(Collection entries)
------------------------
Rotation paths and how fast each direction turns (deg/step):
Each turn is a multiple of 5 degrees from 10 to 175, or 0.
Each row of a path follows its step; steps can be skipped.
Rotation 1:
step 1: [ -5   2   8  -8  -1   5 -12  -3   9 -17  -4   4  12 -11 -17   2   4   7
  10 -22  10  -2 -17 -11   3 -18  -3   8  -1 -13  17 -23   4 -10   1   5
   3  -7  25   2  20   7   2 -20   5 -20]
step 3: [ 14  13  -5  16  17   5   7  13   2  16   9  21 -15  -5 -13 -18   2   2
   8   7   4 -20   5  -7   3  -4  -5   8  19 -11   3 -18 -11   7 -18  -5
  -7  -7 -10 -20  -1 -11   8  13  -7 -17]
step 6: [ -1 -11  24  -2  -4  11  -6   4   3   5  12   4  -1   4  14  -5 -12  -6
   5 -15  -7 -18   1 -11 -17  -8   3 -12  -3 -21   3   9   2   0   5   7
  10  10  -6   2  20 -12   1 -11  14 -38]
step 13: [-23  16  -6 -16   8   4  12 -30  -8  -7  -8   0   6  11  -7  12  26 -11
  11   9   3  12  -3  -4  15 -14  -5  -9 -22  -2 -19   1  11   8   8  -9
   4   7  -2 -10   0  -1  -6   9 -11   2]
step 17: [ 16 -16  -7 -10 -13   5  -1  -8   3   1  22  -1  10 -13   4  -4  -2  15
 -22  -7   6 -11   7  -6  12  -1  17 -17 -24 -17   4   3   2 -22  -1  10
  -1 -21   2  16  11   7   4   2   0  -2]
step 20: [ -3  10   8  -5 -10   4  18  -1   5  19  11  18 -13   0 -16  -1   6  15
  -4 -10  15  -5   5   0  -1  19  -2   2  19   6  13 -10  -9 -14  10  12
 -14 -18  10 -13 -10 -14  18 -15   1  16]
step 27: [  4   0  -1  -3   2   9   1  18  13  -8   6 -22  -7  11  18   1 -19   5
   2  -5 -11  22  -7   4  -5 -11   1 -14  23   9  -1 -10   6  20   0 -14
  26  -5 -14  10  -1  -3 -12 -18  -1   5]
step 29: [  5  -6  -6   2  15  11   3  14 -14  -1 -12   9  12  -6 -16  10  17  -3
   0   3   4  -4   5   9 -27 -20  15 -22  -7  22  -9  -2  -7  -9  14 -15
  12   1   5   2  14  -6  -8   9   8  13]
Directions:
[ 2 -7 -2 -1 11  6  4  1 -6  3  6  6  4  1 -3 -2 -5  0 -1 -3  3 -5  1  4
  0  6 -3 -1  2 -2  0  5  0 -1  2  1  0  1 -1  1  1  0  1 -1 -1  2]	125
[ 2 -5 -3  4 -1 -1  2 -4  4 -2  0  2  5  2  2  0  2 -1  6  3  3  3  6 -2
  1  0  3 -1  1  1 -2 10  1  4 -1  0 -3 -4  2 -4 -6  0 -1 -3  6 -8]	40
[-5 -1 -5  3  2  1 -1  4  1  2 -3  1  2  6  4  5  1 -7  9  1 -2 -5  2 -2
  1 -5 -3  3 -3 -3  4 -1  0 -4 -1  4  0  4  2  1  3 -1  9 -3 -3 -1]	145
[-9 -4 -3  1 -3  2 -1  0 -4  1 -1 -2  0  3  2  0 -6 -5 -3  4 -1  0 -1 -1
 -8 -1 -2 -9  3  2 -1 -1 -3  2 -3 -2  3  5 -3 -7  0  2 -3 -2  4  2]	20
[ 2 -1 -1  1  2 -1  0 -5  0  2 -4  2  7  6 -4 -1 -2  5 -5  7 -3 -5  2 -9
 -1  0  4 -1 -2  5 -6 -4  1 -1  0  2  2 -3  4 -1 -1 -1  4  2 -5  2]	85
[-1  3 -1 -5 -2  1  7  6  0 -2  3 -3  1  0 -4  1 -3  4  6  2 -6  0 -4 -7
 -3  6 -3  1 -4 -1  3  2  2  4 -4 -6 -4 -2  5  1 -1  4  1 -4  2  3]	95
[ 2 -3 -5 -3  0  0  1 -1  6  0  9 -6  5  3 -5 -2  2  3  4  3  3  0  1 -3
  3 -3  1  0 -1 -3  3 -4 -5  2  3  1  6  5 -8  3  3  6 -2  2 -1 -2]	70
------------------------
Would you please write the entries out again in full, exactly as given?

Reply:
Rotation paths and how fast each direction turns (deg/step):
Each turn is a multiple of 5 degrees from 10 to 175, or 0.
Each row of a path follows its step; steps can be skipped.
Rotation 1:
step 1: [ -5   2   8  -8  -1   5 -12  -3   9 -17  -4   4  12 -11 -17   2   4   7
  10 -22  10  -2 -17 -11   3 -18  -3   8  -1 -13  17 -23   4 -10   1   5
   3  -7  25   2  20   7   2 -20   5 -20]
step 3: [ 14  13  -5  16  17   5   7  13   2  16   9  21 -15  -5 -13 -18   2   2
   8   7   4 -20   5  -7   3  -4  -5   8  19 -11   3 -18 -11   7 -18  -5
  -7  -7 -10 -20  -1 -11   8  13  -7 -17]
step 6: [ -1 -11  24  -2  -4  11  -6   4   3   5  12   4  -1   4  14  -5 -12  -6
   5 -15  -7 -18   1 -11 -17  -8   3 -12  -3 -21   3   9   2   0   5   7
  10  10  -6   2  20 -12   1 -11  14 -38]
step 13: [-23  16  -6 -16   8   4  12 -30  -8  -7  -8   0   6  11  -7  12  26 -11
  11   9   3  12  -3  -4  15 -14  -5  -9 -22  -2 -19   1  11   8   8  -9
   4   7  -2 -10   0  -1  -6   9 -11   2]
step 17: [ 16 -16  -7 -10 -13   5  -1  -8   3   1  22  -1  10 -13   4  -4  -2  15
 -22  -7   6 -11   7  -6  12  -1  17 -17 -24 -17   4   3   2 -22  -1  10
  -1 -21   2  16  11   7   4   2   0  -2]
step 20: [ -3  10   8  -5 -10   4  18  -1   5  19  11  18 -13   0 -16  -1   6  15
  -4 -10  15  -5   5   0  -1  19  -2   2  19   6  13 -10  -9 -14  10  12
 -14 -18  10 -13 -10 -14  18 -15   1  16]
step 27: [  4   0  -1  -3   2   9   1  18  13  -8   6 -22  -7  11  18   1 -19   5
   2  -5 -11  22  -7   4  -5 -11   1 -14  23   9  -1 -10   6  20   0 -14
  26  -5 -14  10  -1  -3 -12 -18  -1   5]
step 29: [  5  -6  -6   2  15  11   3  14 -14  -1 -12   9  12  -6 -16  10  17  -3
   0   3   4  -4   5   9 -27 -20  15 -22  -7  22  -9  -2  -7  -9  14 -15
  12   1   5   2  14  -6  -8   9   8  13]
Directions:
[ 2 -7 -2 -1 11  6  4  1 -6  3  6  6  4  1 -3 -2 -5  0 -1 -3  3 -5  1  4
  0  6 -3 -1  2 -2  0  5  0 -1  2  1  0  1 -1  1  1  0  1 -1 -1  2]	125
[ 2 -5 -3  4 -1 -1  2 -4  4 -2  0  2  5  2  2  0  2 -1  6  3  3  3  6 -2
  1  0  3 -1  1  1 -2 10  1  4 -1  0 -3 -4  2 -4 -6  0 -1 -3  6 -8]	40
[-5 -1 -5  3  2  1 -1  4  1  2 -3  1  2  6  4  5  1 -7  9  1 -2 -5  2 -2
  1 -5 -3  3 -3 -3  4 -1  0 -4 -1  4  0  4  2  1  3 -1  9 -3 -3 -1]	145
[-9 -4 -3  1 -3  2 -1  0 -4  1 -1 -2  0  3  2  0 -6 -5 -3  4 -1  0 -1 -1
 -8 -1 -2 -9  3  2 -1 -1 -3  2 -3 -2  3  5 -3 -7  0  2 -3 -2  4  2]	20
[ 2 -1 -1  1  2 -1  0 -5  0  2 -4  2  7  6 -4 -1 -2  5 -5  7 -3 -5  2 -9
 -1  0  4 -1 -2  5 -6 -4  1 -1  0  2  2 -3  4 -1 -1 -1  4  2 -5  2]	85
[-1  3 -1 -5 -2  1  7  6  0 -2  3 -3  1  0 -4  1 -3  4  6  2 -6  0 -4 -7
 -3  6 -3  1 -4 -1  3  2  2  4 -4 -6 -4 -2  5  1 -1  4  1 -4  2  3]	95
[ 2 -3 -5 -3  0  0  1 -1  6  0  9 -6  5  3 -5 -2  2  3  4  3  3  0  1 -3
  3 -3  1  0 -1 -3  3 -4 -5  2  3  1  6  5 -8  3  3  6 -2  2 -1 -2]	70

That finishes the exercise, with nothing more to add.